:: Material for the task ::

Below are the code and all the weights of a small trained network. Each question names an input and a class and asks about switching units off, where a switched-off unit gives its printed mean instead of its output.

import numpy as np


def w(rows, s, z=0):
    codes = np.array(rows[::2]) - 128.0
    scale = np.full(codes.shape[1], s)
    scale[-1] = z or s
    return codes * scale


def f(y):
    return np.maximum(y, 0)


def log_softmax(a):
    a = a - a.max(-1, keepdims=True)
    return a - np.log(np.exp(a).sum(-1, keepdims=True))


def net(x, mask):
    res = np.array(x, float).reshape(1, 8) / 4 @ E
    y = f(res @ A[0][:, :-1].T + A[0][:, -1])
    res = res + np.where(mask, y, B[0][:, -1]) @ B[0][:, :-1]
    return log_softmax(res[-1] @ U[:, :-1].T + U[:, -1])


A, B = {}, {}
E = w([
[86,165,57,201],'x0',
[157,151,109,77],'x1',
[83,180,137,110],'x2',
[25,81,169,77],'x3',
[140,226,231,38],'x4',
[1,162,6,86],'x5',
[183,206,185,189],'x6',
[67,87,221,185],'x7',
],0.0054)
A[0] = w([
[132,214,37,77,196],'N1',
[173,133,122,175,189],'N2',
[171,166,8,93,127],'N3',
[49,172,139,93,253],'N4',
[157,42,151,58,249],'N5',
[147,137,111,146,38],'N6',
[56,112,117,167,156],'N7',
[203,225,186,130,123],'N8',
[156,179,142,125,41],'N9',
[164,89,111,193,152],'N10',
[236,136,134,140,249],'N11',
[205,240,205,117,171],'N12',
[31,75,241,52,168],'N13',
[153,140,114,172,51],'N14',
[180,30,145,135,223],'N15',
],0.013,0.0026)
B[0] = w([
[209,192,109,39,244],'N1',
[136,62,137,107,197],'N2',
[190,196,31,147,242],'N3',
[138,7,98,131,211],'N4',
[242,171,142,134,216],'N5',
[108,106,132,112,143],'N6',
[133,64,90,181,200],'N7',
[99,162,81,209,233],'N8',
[102,123,119,151,158],'N9',
[175,117,189,122,208],'N10',
[109,122,122,211,241],'N11',
[95,188,60,188,254],'N12',
[64,180,63,54,237],'N13',
[111,93,110,96,163],'N14',
[215,186,209,169,224],'N15',
],0.02,0.0086)
U = w([
[157,64,186,160,182],'0',
[180,175,60,219,211],'1',
[103,159,192,165,4],'2',
[65,118,100,117,97],'3',
[93,175,214,108,32],'4',
[201,112,225,71,2],'5',
[183,155,91,2,215],'6',
[109,32,74,100,46],'7',
],0.0083,0.0036)

Each question gives the input, the list of numbers given to net, and the class t.
The units are the neurons (one row each of A and B). Each row of codes is followed by its name. A weight is (code - 128) times the scale printed after its matrix; where a second scale follows, it is the last column's (A, B and U).
mask holds one flag per neuron, in row order. A switched-off neuron (its flag False) gives its mean, the last column of its row in B, instead of its output. The means were averaged over made-up inputs and are rounded, as every weight is.
A unit's drop is (log p(t) with every unit on - log p(t) with that unit switched off) / (log p(t) with every unit on - log p(t) with every unit switched off).
The circuit of an input: a set's keep is (log p(t) with only the set's units on - log p(t) with every unit switched off) / (log p(t) with every unit on - log p(t) with every unit switched off). Starting from the 12 units with the biggest drops (on a tie, the unit counted first), units are removed one at a time, each time the one whose removal leaves the highest keep (on an exact tie, the one counted first), for as long as the keep stays at least 0.8.
units of the circuit, in order: the units of the circuit, biggest drop first
top k neurons: the k neurons with the biggest drops, biggest first
drop of u: that unit's drop, to one decimal
input [7,7,6,-3,1,4,0,-8], class 6: units of the circuit, in order => N1
input [-6,3,5,8,-7,-3,4,1], class 6: units of the circuit, in order => N13, N8
input [-5,6,5,-3,-4,-5,-7,0], class 5: units of the circuit, in order => N12, N8, N15
input [6,-1,3,6,6,-7,-4,3], class 3: units of the circuit, in order => N1, N13, N3
input [1,-2,-6,3,-3,-2,5,2], class 5: units of the circuit, in order => N12, N8, N3
input [8,0,8,8,1,7,-2,2], class 7: top 2 neurons => N4, N7
input [2,1,-2,2,-8,-8,0,-4], class 0: top 2 neurons => N1, N11
input [-4,-8,-4,3,-1,-1,4,3], class 6: top 2 neurons => N13, N8
input [-7,-5,0,3,1,3,-3,6], class 6: drop of N13 => 0.5
input [-3,-8,8,-4,-2,2,-3,4], class 3: drop of N8 => -0.1
input [3,7,1,6,7,6,5,3], class 7: drop of N1 => -0.2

:::

### Directions for this task
Write out each line above that contains the word "biggest".

### Solution to the problem
The circuit of an input: a set's keep is (log p(t) with only the set's units on - log p(t) with every unit switched off) / (log p(t) with every unit on - log p(t) with every unit switched off). Starting from the 12 units with the biggest drops (on a tie, the unit counted first), units are removed one at a time, each time the one whose removal leaves the highest keep (on an exact tie, the one counted first), for as long as the keep stays at least 0.8.
units of the circuit, in order: the units of the circuit, biggest drop first
top k neurons: the k neurons with the biggest drops, biggest first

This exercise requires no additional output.